What you are asked to do> What is expected is a word-for-word copy of all the entries.

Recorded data

A landscape with many peaks, sampled at points; each row gives a point and its height.
A climber steps from a point to whichever of its 5 nearest points has the largest rise for the distance, and stops where none of them is higher. Distance is the straight distance between rows; heights are no part of it.
(650): [ 10  15  34  28  -1 -36  -2   6 -18  33  24]  h=21
(173): [ -4  21  19  19 -12 -31   0   0  -7  10   4]  h=464
(809): [-20  25  36  15 -10  10  -4  -1 -26 -28  52]  h=481
(230): [-12   3  43   3   6  24  -3   4 -21 -15  71]  h=443
(210): [ 34 -29  -2  -6  -1   4 -10  11   9  62 -10]  h=410
(70): [-25  52 -12  11 -28   0   3  -9  -2 -50   3]  h=610
(798): [  8 -30 -19  -2   3   4 -11   1  21  22 -28]  h=478
(546): [  5 -38 -35 -15   6  11 -10   2  25  17 -49]  h=435
(151): [-17  -8 -28  -9   4  25  -9   5   0 -44 -10]  h=523
(702): [ 14 -48 -24 -26  49  29 -10  -1  -6 -20  13]  h=459
(131): [-14  10  -1  15 -11 -14  -7   5  -2  -5   0]  h=564
(8): [-30  67 -14   9 -33   2   6 -13 -11 -60   2]  h=448
(74): [-11  62  12  25 -11 -36  11  -4 -10 -21   3]  h=536
(465): [-12  12 -32  -3 -28  -3   9 -12  27 -15 -53]  h=539
(511): [ -6  40  35  29   0 -38   5   2 -19   6  20]  h=265
(92): [-11 -16 -59 -15   0  18   1  -2  36 -34 -70]  h=390
(359): [-22  54   9  14 -22  11   6  -9 -21 -53  25]  h=484
(422): [  4 -14  27   0  10  -7 -11  14 -16  21  60]  h=223
(418): [  0  43   7  14 -28 -34  30 -20  15   2 -37]  h=554
(152): [ 28 -59 -32 -24  33  17 -13  15   0  27   2]  h=389
(397): [-13 -26 -19 -12  14  16 -15   8   4 -25   8]  h=544
(267): [ -7  23  46  22   4 -26  -7   8 -29   2  56]  h=58
(580): [ -4 -36 -31 -22  32  27 -14  -4   3 -34  -9]  h=494
(593): [ 17 -34 -12  -2  -2   0  -9   7  13  40 -20]  h=446
(484): [ 17  -3   9   6 -27  -7  10 -10  19  30 -44]  h=528
(801): [ -5 -20   5  -5  11   7 -12   8  -4   4  31]  h=479
(36): [-23  16   5   3 -10  20  -4   0 -12 -39  27]  h=561
(67): [ 16 -45 -15 -12  24  10 -12  19  -6  35  34]  h=386
(518): [  1  45  44  35  10 -49   8   3 -28  23  16]  h=48
(311): [ 12  32  31  25 -16 -35  18 -12   1  27 -28]  h=505
(645): [-17 -18 -45 -14   8  21  -7   5  15 -42 -45]  h=476
(598): [  6 -33  -7  -6  14   5 -13  16  -3  25  14]  h=458
(134): [ -5 -21 -33  -6   1   7 -11   6  19   1 -32]  h=499
(494): [ -2  71  28   6 -12 -46  50 -22   3   7 -43]  h=535
(209): [ 43 -45 -19 -16  13  13  -7  21   8  72  -4]  h=370
(604): [ -4 -13  -3   7  -8 -10  -9   5   1  14  -4]  h=529
(382): [  6 -38  -2 -22  38  26  -5   8  -3  -9  39]  h=652
(783): [-11  46  -8  20 -29 -23  11 -11   2 -19 -17]  h=573
(40): [  2  -7  -3   0 -19 -11   0  -5  14  24 -38]  h=526
(314): [-15   0 -13   3  -5   3 -13   8   0 -18   1]  h=596
(390): [-12 -17  32 -17  22  51   0  -6  -6 -20  58]  h=473
(35): [ -1 -33  -2 -29  35  38 -13   0  -4 -32  24]  h=500
(607): [-11 -17  16 -15  14  30  -8   4 -10 -23  42]  h=477
(138): [-21  -7 -40  -5  -7  13  -4  -1  18 -31 -40]  h=537
(139): [ 23 -51 -21 -28  43  22  -4   7  -6   7  34]  h=436
(177): [ 15   8  23  18 -12 -25  -2  -1  -4  38  -8]  h=394
(503): [ 23 -40 -16 -14  15   7 -14  11  -1  41   4]  h=409
(594): [-14 -18 -30 -15   8  23 -10   5   5 -34 -16]  h=502
(498): [ -3  14 -15   6 -35 -13  14 -11  23  -2 -48]  h=531
(410): [  9  38  34  30   3 -42  13   0 -16  30   4]  h=97
(693): [-25  22 -27   6 -23   3  -3   0   9 -36 -24]  h=679
(317): [ -8  68  11  19 -12 -47  44 -20   3  -7 -27]  h=543
(668): [ 20 -15   6  11  -2  -8 -12  15   1  48  13]  h=363
(738): [  8   9   2   5 -30 -18  11 -12  18  14 -45]  h=540
(179): [ 25  31  21  -5 -34 -28  38 -30  10  14 -59]  h=547
(198): [ 25 -24  -7 -18 -29  12  10  -9  37  22 -73]  h=377
(96): [-19  84   2  19 -18 -31  13 -20  -8 -43   3]  h=485
(225): [ -1  68  35  14  -7 -47  41 -17  -7  19 -26]  h=509
(329): [ 35 -36  -8 -18 -10  15  -1   3  30  52 -49]  h=353
(218): [ 36 -62 -31 -29  51  26  -5   5  -5   4  20]  h=345
(231): [-26   4  30  -7   6  43   3  -9 -17 -40  45]  h=524
(605): [ 37 -53 -28 -22  29  15  -4  18  -1  55  10]  h=349
(25): [-20  42   4  14 -22  -5   1   1  -8 -39  10]  h=530
(194): [-11 -25 -22  -9   8  14 -12   3   6  -3 -10]  h=541
(443): [-21   5   0  -9  -1  23 -10   5  -8 -39  18]  h=585
(464): [-16  -3   6   3   2   7 -11  10  -9 -14  30]  h=542
(143): [ -3   5  44  11   7   4  -6   5 -20   0  70]  h=296
(268): [-14 -17  13 -19  27  45  -4  -9  -7 -31  39]  h=483
(279): [  9 -42 -32 -20  33  14  -8   5   4   8  -8]  h=466
(367): [ 30  -5  10  -6 -36  -7  15 -14  24  30 -59]  h=510
(214): [  5  10  45  19   9 -23  -4   9 -25  21  71]  h=3
(590): [ -4   3  23  16   1 -17 -11   6 -14  19  34]  h=88

Where does a climber stop that starts at each point below?
(359) -> (693)
(177) -> (693)
(143) -> (314)
(279) -> (314)
(367) -> (693)
(67) -> (314)
(546) -> (314)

Your response>
A landscape with many peaks, sampled at points; each row gives a point and its height.
A climber steps from a point to whichever of its 5 nearest points has the largest rise for the distance, and stops where none of them is higher. Distance is the straight distance between rows; heights are no part of it.
(650): [ 10  15  34  28  -1 -36  -2   6 -18  33  24]  h=21
(173): [ -4  21  19  19 -12 -31   0   0  -7  10   4]  h=464
(809): [-20  25  36  15 -10  10  -4  -1 -26 -28  52]  h=481
(230): [-12   3  43   3   6  24  -3   4 -21 -15  71]  h=443
(210): [ 34 -29  -2  -6  -1   4 -10  11   9  62 -10]  h=410
(70): [-25  52 -12  11 -28   0   3  -9  -2 -50   3]  h=610
(798): [  8 -30 -19  -2   3   4 -11   1  21  22 -28]  h=478
(546): [  5 -38 -35 -15   6  11 -10   2  25  17 -49]  h=435
(151): [-17  -8 -28  -9   4  25  -9   5   0 -44 -10]  h=523
(702): [ 14 -48 -24 -26  49  29 -10  -1  -6 -20  13]  h=459
(131): [-14  10  -1  15 -11 -14  -7   5  -2  -5   0]  h=564
(8): [-30  67 -14   9 -33   2   6 -13 -11 -60   2]  h=448
(74): [-11  62  12  25 -11 -36  11  -4 -10 -21   3]  h=536
(465): [-12  12 -32  -3 -28  -3   9 -12  27 -15 -53]  h=539
(511): [ -6  40  35  29   0 -38   5   2 -19   6  20]  h=265
(92): [-11 -16 -59 -15   0  18   1  -2  36 -34 -70]  h=390
(359): [-22  54   9  14 -22  11   6  -9 -21 -53  25]  h=484
(422): [  4 -14  27   0  10  -7 -11  14 -16  21  60]  h=223
(418): [  0  43   7  14 -28 -34  30 -20  15   2 -37]  h=554
(152): [ 28 -59 -32 -24  33  17 -13  15   0  27   2]  h=389
(397): [-13 -26 -19 -12  14  16 -15   8   4 -25   8]  h=544
(267): [ -7  23  46  22   4 -26  -7   8 -29   2  56]  h=58
(580): [ -4 -36 -31 -22  32  27 -14  -4   3 -34  -9]  h=494
(593): [ 17 -34 -12  -2  -2   0  -9   7  13  40 -20]  h=446
(484): [ 17  -3   9   6 -27  -7  10 -10  19  30 -44]  h=528
(801): [ -5 -20   5  -5  11   7 -12   8  -4   4  31]  h=479
(36): [-23  16   5   3 -10  20  -4   0 -12 -39  27]  h=561
(67): [ 16 -45 -15 -12  24  10 -12  19  -6  35  34]  h=386
(518): [  1  45  44  35  10 -49   8   3 -28  23  16]  h=48
(311): [ 12  32  31  25 -16 -35  18 -12   1  27 -28]  h=505
(645): [-17 -18 -45 -14   8  21  -7   5  15 -42 -45]  h=476
(598): [  6 -33  -7  -6  14   5 -13  16  -3  25  14]  h=458
(134): [ -5 -21 -33  -6   1   7 -11   6  19   1 -32]  h=499
(494): [ -2  71  28   6 -12 -46  50 -22   3   7 -43]  h=535
(209): [ 43 -45 -19 -16  13  13  -7  21   8  72  -4]  h=370
(604): [ -4 -13  -3   7  -8 -10  -9   5   1  14  -4]  h=529
(382): [  6 -38  -2 -22  38  26  -5   8  -3  -9  39]  h=652
(783): [-11  46  -8  20 -29 -23  11 -11   2 -19 -17]  h=573
(40): [  2  -7  -3   0 -19 -11   0  -5  14  24 -38]  h=526
(314): [-15   0 -13   3  -5   3 -13   8   0 -18   1]  h=596
(390): [-12 -17  32 -17  22  51   0  -6  -6 -20  58]  h=473
(35): [ -1 -33  -2 -29  35  38 -13   0  -4 -32  24]  h=500
(607): [-11 -17  16 -15  14  30  -8   4 -10 -23  42]  h=477
(138): [-21  -7 -40  -5  -7  13  -4  -1  18 -31 -40]  h=537
(139): [ 23 -51 -21 -28  43  22  -4   7  -6   7  34]  h=436
(177): [ 15   8  23  18 -12 -25  -2  -1  -4  38  -8]  h=394
(503): [ 23 -40 -16 -14  15   7 -14  11  -1  41   4]  h=409
(594): [-14 -18 -30 -15   8  23 -10   5   5 -34 -16]  h=502
(498): [ -3  14 -15   6 -35 -13  14 -11  23  -2 -48]  h=531
(410): [  9  38  34  30   3 -42  13   0 -16  30   4]  h=97
(693): [-25  22 -27   6 -23   3  -3   0   9 -36 -24]  h=679
(317): [ -8  68  11  19 -12 -47  44 -20   3  -7 -27]  h=543
(668): [ 20 -15   6  11  -2  -8 -12  15   1  48  13]  h=363
(738): [  8   9   2   5 -30 -18  11 -12  18  14 -45]  h=540
(179): [ 25  31  21  -5 -34 -28  38 -30  10  14 -59]  h=547
(198): [ 25 -24  -7 -18 -29  12  10  -9  37  22 -73]  h=377
(96): [-19  84   2  19 -18 -31  13 -20  -8 -43   3]  h=485
(225): [ -1  68  35  14  -7 -47  41 -17  -7  19 -26]  h=509
(329): [ 35 -36  -8 -18 -10  15  -1   3  30  52 -49]  h=353
(218): [ 36 -62 -31 -29  51  26  -5   5  -5   4  20]  h=345
(231): [-26   4  30  -7   6  43   3  -9 -17 -40  45]  h=524
(605): [ 37 -53 -28 -22  29  15  -4  18  -1  55  10]  h=349
(25): [-20  42   4  14 -22  -5   1   1  -8 -39  10]  h=530
(194): [-11 -25 -22  -9   8  14 -12   3   6  -3 -10]  h=541
(443): [-21   5   0  -9  -1  23 -10   5  -8 -39  18]  h=585
(464): [-16  -3   6   3   2   7 -11  10  -9 -14  30]  h=542
(143): [ -3   5  44  11   7   4  -6   5 -20   0  70]  h=296
(268): [-14 -17  13 -19  27  45  -4  -9  -7 -31  39]  h=483
(279): [  9 -42 -32 -20  33  14  -8   5   4   8  -8]  h=466
(367): [ 30  -5  10  -6 -36  -7  15 -14  24  30 -59]  h=510
(214): [  5  10  45  19   9 -23  -4   9 -25  21  71]  h=3
(590): [ -4   3  23  16   1 -17 -11   6 -14  19  34]  h=88

Where does a climber stop that starts at each point below?
(359) -> (693)
(177) -> (693)
(143) -> (314)
(279) -> (314)
(367) -> (693)
(67) -> (314)
(546) -> (314)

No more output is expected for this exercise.